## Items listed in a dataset
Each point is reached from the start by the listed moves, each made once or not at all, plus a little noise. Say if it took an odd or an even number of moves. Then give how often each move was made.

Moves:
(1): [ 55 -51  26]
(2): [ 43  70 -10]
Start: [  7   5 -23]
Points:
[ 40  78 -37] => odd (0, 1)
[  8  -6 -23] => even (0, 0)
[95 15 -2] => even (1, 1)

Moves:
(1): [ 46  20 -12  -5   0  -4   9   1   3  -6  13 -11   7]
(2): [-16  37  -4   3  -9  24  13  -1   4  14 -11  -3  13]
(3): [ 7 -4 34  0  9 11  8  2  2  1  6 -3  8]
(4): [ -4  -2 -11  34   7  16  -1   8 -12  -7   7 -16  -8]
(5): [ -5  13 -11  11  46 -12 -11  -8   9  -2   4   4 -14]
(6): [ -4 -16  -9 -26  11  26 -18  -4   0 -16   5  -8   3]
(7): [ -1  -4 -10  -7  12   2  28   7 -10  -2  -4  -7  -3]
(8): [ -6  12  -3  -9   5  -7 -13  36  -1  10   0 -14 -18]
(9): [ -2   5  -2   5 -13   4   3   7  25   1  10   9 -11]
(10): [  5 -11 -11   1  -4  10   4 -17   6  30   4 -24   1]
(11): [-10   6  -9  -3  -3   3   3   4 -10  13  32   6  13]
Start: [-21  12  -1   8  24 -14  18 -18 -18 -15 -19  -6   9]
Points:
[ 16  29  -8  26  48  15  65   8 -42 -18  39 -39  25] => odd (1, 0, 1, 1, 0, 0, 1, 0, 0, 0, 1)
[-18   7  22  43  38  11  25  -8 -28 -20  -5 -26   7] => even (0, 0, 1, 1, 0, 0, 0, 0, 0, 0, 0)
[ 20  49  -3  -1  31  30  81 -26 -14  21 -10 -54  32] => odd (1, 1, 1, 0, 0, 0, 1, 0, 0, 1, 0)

## YOUR INSTRUCTIONS
The answer must be the line containing "1, 0, 0, 0, 1)" and every line after it through the end of the records, repeated exactly.

## FINISHED EXERCISE
[ 16  29  -8  26  48  15  65   8 -42 -18  39 -39  25] => odd (1, 0, 1, 1, 0, 0, 1, 0, 0, 0, 1)
[-18   7  22  43  38  11  25  -8 -28 -20  -5 -26   7] => even (0, 0, 1, 1, 0, 0, 0, 0, 0, 0, 0)
[ 20  49  -3  -1  31  30  81 -26 -14  21 -10 -54  32] => odd (1, 1, 1, 0, 0, 0, 1, 0, 0, 1, 0)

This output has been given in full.